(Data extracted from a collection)
____________________
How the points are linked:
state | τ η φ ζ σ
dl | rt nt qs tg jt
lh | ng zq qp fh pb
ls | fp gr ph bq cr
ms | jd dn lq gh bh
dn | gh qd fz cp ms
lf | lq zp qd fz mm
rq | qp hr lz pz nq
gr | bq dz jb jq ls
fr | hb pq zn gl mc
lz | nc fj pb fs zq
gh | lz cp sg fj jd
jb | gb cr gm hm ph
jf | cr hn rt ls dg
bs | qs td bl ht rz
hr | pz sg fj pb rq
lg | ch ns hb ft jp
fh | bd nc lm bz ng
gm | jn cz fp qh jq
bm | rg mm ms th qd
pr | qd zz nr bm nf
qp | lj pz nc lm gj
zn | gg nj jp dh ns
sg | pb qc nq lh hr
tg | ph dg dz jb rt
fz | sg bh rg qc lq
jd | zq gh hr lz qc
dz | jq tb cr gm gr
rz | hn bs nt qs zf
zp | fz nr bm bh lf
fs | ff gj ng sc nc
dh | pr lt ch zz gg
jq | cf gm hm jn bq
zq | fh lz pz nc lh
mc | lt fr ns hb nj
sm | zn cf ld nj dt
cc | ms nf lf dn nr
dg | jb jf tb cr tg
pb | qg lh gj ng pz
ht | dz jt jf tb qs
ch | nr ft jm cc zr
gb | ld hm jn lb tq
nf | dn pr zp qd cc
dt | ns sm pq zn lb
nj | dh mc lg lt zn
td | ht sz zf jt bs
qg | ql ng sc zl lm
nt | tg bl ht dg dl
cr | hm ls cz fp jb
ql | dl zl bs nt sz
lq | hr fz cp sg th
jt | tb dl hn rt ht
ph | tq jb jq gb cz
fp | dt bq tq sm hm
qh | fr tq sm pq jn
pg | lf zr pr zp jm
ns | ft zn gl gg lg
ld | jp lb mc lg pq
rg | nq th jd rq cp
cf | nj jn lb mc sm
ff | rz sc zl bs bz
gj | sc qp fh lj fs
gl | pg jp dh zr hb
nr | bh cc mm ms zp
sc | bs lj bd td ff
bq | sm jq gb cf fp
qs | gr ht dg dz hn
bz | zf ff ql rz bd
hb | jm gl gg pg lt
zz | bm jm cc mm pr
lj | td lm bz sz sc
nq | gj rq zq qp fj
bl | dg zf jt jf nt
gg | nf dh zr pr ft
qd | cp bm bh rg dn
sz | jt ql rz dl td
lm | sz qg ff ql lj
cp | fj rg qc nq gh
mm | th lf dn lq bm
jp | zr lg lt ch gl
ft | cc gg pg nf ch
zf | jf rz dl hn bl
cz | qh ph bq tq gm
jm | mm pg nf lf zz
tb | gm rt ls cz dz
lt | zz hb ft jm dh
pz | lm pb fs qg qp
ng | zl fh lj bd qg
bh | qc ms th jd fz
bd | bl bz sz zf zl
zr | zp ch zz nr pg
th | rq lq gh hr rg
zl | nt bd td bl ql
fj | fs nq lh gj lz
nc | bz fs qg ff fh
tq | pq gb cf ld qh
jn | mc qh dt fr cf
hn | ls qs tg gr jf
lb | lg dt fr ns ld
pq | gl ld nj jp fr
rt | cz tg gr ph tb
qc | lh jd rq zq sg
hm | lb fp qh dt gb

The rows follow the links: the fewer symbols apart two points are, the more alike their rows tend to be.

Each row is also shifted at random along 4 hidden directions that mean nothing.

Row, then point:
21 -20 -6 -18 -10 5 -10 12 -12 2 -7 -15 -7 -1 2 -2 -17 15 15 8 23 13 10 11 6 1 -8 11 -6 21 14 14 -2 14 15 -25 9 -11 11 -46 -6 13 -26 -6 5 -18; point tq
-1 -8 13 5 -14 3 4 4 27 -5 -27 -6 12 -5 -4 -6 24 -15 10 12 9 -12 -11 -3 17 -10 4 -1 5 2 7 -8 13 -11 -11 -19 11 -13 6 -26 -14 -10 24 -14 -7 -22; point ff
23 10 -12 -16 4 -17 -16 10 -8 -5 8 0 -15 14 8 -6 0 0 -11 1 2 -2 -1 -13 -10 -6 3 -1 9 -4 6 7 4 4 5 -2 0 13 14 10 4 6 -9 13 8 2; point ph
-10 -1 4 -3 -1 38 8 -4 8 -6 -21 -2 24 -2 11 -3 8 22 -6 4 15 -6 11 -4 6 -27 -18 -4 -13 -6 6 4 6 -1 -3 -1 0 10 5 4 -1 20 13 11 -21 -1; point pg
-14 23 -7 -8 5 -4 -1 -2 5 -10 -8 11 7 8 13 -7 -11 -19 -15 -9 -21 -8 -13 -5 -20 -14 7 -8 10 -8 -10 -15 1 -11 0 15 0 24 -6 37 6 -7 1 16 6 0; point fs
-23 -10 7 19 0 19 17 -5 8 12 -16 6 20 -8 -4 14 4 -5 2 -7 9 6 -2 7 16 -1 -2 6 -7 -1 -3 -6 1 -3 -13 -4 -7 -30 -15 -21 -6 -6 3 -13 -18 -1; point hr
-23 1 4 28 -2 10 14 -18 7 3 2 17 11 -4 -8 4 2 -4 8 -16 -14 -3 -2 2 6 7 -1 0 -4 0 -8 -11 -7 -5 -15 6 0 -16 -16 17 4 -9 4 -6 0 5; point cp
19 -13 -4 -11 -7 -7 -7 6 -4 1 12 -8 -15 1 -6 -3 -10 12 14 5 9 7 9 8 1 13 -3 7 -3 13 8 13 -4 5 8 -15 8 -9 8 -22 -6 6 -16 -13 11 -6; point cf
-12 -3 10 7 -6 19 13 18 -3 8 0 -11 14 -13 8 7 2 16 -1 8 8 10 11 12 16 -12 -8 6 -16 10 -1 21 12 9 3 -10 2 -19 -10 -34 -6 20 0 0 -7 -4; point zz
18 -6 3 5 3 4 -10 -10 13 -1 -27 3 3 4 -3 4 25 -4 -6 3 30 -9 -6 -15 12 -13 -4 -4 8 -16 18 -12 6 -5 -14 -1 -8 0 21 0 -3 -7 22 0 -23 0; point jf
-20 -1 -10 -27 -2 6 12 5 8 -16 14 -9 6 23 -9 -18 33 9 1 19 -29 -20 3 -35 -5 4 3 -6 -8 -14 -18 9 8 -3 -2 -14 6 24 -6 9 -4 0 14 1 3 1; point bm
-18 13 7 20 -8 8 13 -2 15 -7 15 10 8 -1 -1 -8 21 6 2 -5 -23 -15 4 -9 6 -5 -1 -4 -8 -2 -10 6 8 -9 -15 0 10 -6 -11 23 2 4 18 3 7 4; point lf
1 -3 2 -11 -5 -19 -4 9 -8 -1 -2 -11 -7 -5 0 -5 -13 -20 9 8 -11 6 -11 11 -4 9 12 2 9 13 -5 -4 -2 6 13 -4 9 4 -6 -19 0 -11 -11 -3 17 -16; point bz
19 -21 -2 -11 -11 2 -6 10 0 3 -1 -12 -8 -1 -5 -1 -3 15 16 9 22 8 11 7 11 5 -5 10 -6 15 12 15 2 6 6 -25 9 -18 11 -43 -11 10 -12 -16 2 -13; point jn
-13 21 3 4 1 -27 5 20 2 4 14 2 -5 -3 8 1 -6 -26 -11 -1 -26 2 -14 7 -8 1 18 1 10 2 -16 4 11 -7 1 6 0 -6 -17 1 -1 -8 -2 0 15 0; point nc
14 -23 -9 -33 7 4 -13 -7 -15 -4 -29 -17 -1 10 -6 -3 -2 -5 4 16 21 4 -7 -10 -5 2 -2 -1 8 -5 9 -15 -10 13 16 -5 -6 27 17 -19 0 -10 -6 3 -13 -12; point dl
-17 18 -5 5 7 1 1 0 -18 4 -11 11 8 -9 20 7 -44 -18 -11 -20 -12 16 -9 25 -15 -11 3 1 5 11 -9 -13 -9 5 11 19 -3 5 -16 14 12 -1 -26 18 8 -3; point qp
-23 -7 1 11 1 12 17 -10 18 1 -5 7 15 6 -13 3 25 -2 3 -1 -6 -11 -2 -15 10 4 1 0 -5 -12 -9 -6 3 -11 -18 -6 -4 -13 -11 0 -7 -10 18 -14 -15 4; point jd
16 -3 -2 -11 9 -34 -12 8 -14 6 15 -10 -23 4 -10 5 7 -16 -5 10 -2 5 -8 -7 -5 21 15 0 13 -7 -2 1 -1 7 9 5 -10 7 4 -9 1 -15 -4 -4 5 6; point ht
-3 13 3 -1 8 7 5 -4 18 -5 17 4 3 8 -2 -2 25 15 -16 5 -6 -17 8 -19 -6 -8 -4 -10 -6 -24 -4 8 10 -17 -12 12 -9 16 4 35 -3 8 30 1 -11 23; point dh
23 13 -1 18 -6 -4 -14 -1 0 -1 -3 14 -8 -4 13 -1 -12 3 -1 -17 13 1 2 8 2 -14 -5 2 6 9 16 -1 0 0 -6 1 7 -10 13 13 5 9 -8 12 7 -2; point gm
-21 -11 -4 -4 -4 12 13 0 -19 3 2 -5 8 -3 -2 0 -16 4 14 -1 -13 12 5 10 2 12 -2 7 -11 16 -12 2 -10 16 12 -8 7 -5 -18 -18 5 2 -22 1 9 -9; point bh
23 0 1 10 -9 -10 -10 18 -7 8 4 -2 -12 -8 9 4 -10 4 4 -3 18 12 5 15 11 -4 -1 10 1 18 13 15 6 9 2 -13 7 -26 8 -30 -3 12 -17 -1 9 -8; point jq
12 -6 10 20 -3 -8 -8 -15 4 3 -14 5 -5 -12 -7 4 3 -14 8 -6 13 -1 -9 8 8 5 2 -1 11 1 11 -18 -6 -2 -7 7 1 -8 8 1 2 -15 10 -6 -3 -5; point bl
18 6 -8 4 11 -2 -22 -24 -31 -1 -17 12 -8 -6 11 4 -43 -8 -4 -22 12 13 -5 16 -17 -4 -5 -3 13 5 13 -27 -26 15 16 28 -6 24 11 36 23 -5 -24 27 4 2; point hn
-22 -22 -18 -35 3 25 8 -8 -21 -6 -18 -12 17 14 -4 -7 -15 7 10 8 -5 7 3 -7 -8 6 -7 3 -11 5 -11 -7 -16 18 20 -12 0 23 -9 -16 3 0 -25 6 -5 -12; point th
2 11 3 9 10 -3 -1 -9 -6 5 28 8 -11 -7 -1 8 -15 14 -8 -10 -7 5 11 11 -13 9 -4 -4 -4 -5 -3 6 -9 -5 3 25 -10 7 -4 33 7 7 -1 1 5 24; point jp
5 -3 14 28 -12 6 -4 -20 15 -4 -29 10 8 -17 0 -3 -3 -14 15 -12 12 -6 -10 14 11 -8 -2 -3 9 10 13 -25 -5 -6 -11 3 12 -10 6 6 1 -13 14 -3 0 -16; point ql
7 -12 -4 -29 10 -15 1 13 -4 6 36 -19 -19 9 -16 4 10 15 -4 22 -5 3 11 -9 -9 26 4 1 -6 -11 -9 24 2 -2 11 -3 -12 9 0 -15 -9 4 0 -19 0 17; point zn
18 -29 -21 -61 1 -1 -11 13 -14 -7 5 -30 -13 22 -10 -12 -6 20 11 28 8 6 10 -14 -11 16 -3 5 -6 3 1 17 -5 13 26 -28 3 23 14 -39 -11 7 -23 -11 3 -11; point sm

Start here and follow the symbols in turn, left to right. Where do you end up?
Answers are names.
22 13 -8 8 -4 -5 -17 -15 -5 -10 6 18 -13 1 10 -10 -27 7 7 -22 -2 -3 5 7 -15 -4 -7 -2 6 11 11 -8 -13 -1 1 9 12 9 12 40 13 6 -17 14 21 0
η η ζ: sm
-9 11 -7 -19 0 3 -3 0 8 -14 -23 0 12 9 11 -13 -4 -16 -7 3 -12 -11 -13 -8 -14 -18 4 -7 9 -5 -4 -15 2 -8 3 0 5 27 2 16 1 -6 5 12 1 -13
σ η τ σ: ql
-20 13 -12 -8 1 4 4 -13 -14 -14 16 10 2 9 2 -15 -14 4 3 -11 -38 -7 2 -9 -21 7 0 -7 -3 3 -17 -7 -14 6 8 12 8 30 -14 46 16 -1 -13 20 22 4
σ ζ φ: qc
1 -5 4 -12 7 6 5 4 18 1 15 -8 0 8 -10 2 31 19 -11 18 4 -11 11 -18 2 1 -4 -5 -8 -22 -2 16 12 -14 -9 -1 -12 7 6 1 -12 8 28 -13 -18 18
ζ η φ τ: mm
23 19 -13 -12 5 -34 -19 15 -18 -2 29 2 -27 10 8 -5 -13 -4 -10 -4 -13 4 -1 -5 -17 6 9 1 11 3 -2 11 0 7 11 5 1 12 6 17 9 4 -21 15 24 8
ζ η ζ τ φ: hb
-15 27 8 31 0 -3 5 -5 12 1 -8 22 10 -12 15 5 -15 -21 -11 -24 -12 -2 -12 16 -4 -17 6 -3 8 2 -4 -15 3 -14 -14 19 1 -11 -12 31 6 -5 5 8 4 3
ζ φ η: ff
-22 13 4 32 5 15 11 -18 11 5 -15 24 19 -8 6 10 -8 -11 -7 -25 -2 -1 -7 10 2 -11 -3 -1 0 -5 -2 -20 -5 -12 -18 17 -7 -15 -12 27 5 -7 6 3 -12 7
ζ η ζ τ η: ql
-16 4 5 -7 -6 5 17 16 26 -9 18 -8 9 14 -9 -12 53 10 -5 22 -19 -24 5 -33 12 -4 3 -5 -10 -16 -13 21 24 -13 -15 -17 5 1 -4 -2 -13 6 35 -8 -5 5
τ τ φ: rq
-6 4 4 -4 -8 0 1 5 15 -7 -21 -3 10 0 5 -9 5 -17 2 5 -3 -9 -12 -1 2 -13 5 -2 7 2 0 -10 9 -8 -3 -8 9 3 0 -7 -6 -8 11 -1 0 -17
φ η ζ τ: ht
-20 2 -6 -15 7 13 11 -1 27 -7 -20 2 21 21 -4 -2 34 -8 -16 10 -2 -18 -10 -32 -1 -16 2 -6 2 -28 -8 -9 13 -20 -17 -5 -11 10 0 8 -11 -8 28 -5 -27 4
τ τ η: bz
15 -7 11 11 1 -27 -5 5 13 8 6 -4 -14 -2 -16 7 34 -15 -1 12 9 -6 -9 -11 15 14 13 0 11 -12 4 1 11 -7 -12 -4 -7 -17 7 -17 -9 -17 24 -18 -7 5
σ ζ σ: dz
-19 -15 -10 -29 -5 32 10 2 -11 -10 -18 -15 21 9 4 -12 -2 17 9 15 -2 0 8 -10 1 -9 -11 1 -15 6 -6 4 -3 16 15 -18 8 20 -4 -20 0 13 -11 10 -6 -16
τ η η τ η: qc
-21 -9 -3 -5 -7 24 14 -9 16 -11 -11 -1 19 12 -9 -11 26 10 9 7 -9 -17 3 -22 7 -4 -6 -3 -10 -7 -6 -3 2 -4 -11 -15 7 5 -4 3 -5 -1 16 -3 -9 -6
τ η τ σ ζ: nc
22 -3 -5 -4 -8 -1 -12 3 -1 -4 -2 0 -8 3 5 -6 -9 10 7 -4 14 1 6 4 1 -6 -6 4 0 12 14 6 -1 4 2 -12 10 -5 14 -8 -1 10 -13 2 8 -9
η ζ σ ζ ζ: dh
____________________
The task
Nothing but the lines above from the one containing "ht | dz jt jf tb qs" through the one containing "hm | lb fp qh dt gb" should appear in the answer, each repeated exactly.

Response to this exercise
ht | dz jt jf tb qs
ch | nr ft jm cc zr
gb | ld hm jn lb tq
nf | dn pr zp qd cc
dt | ns sm pq zn lb
nj | dh mc lg lt zn
td | ht sz zf jt bs
qg | ql ng sc zl lm
nt | tg bl ht dg dl
cr | hm ls cz fp jb
ql | dl zl bs nt sz
lq | hr fz cp sg th
jt | tb dl hn rt ht
ph | tq jb jq gb cz
fp | dt bq tq sm hm
qh | fr tq sm pq jn
pg | lf zr pr zp jm
ns | ft zn gl gg lg
ld | jp lb mc lg pq
rg | nq th jd rq cp
cf | nj jn lb mc sm
ff | rz sc zl bs bz
gj | sc qp fh lj fs
gl | pg jp dh zr hb
nr | bh cc mm ms zp
sc | bs lj bd td ff
bq | sm jq gb cf fp
qs | gr ht dg dz hn
bz | zf ff ql rz bd
hb | jm gl gg pg lt
zz | bm jm cc mm pr
lj | td lm bz sz sc
nq | gj rq zq qp fj
bl | dg zf jt jf nt
gg | nf dh zr pr ft
qd | cp bm bh rg dn
sz | jt ql rz dl td
lm | sz qg ff ql lj
cp | fj rg qc nq gh
mm | th lf dn lq bm
jp | zr lg lt ch gl
ft | cc gg pg nf ch
zf | jf rz dl hn bl
cz | qh ph bq tq gm
jm | mm pg nf lf zz
tb | gm rt ls cz dz
lt | zz hb ft jm dh
pz | lm pb fs qg qp
ng | zl fh lj bd qg
bh | qc ms th jd fz
bd | bl bz sz zf zl
zr | zp ch zz nr pg
th | rq lq gh hr rg
zl | nt bd td bl ql
fj | fs nq lh gj lz
nc | bz fs qg ff fh
tq | pq gb cf ld qh
jn | mc qh dt fr cf
hn | ls qs tg gr jf
lb | lg dt fr ns ld
pq | gl ld nj jp fr
rt | cz tg gr ph tb
qc | lh jd rq zq sg
hm | lb fp qh dt gb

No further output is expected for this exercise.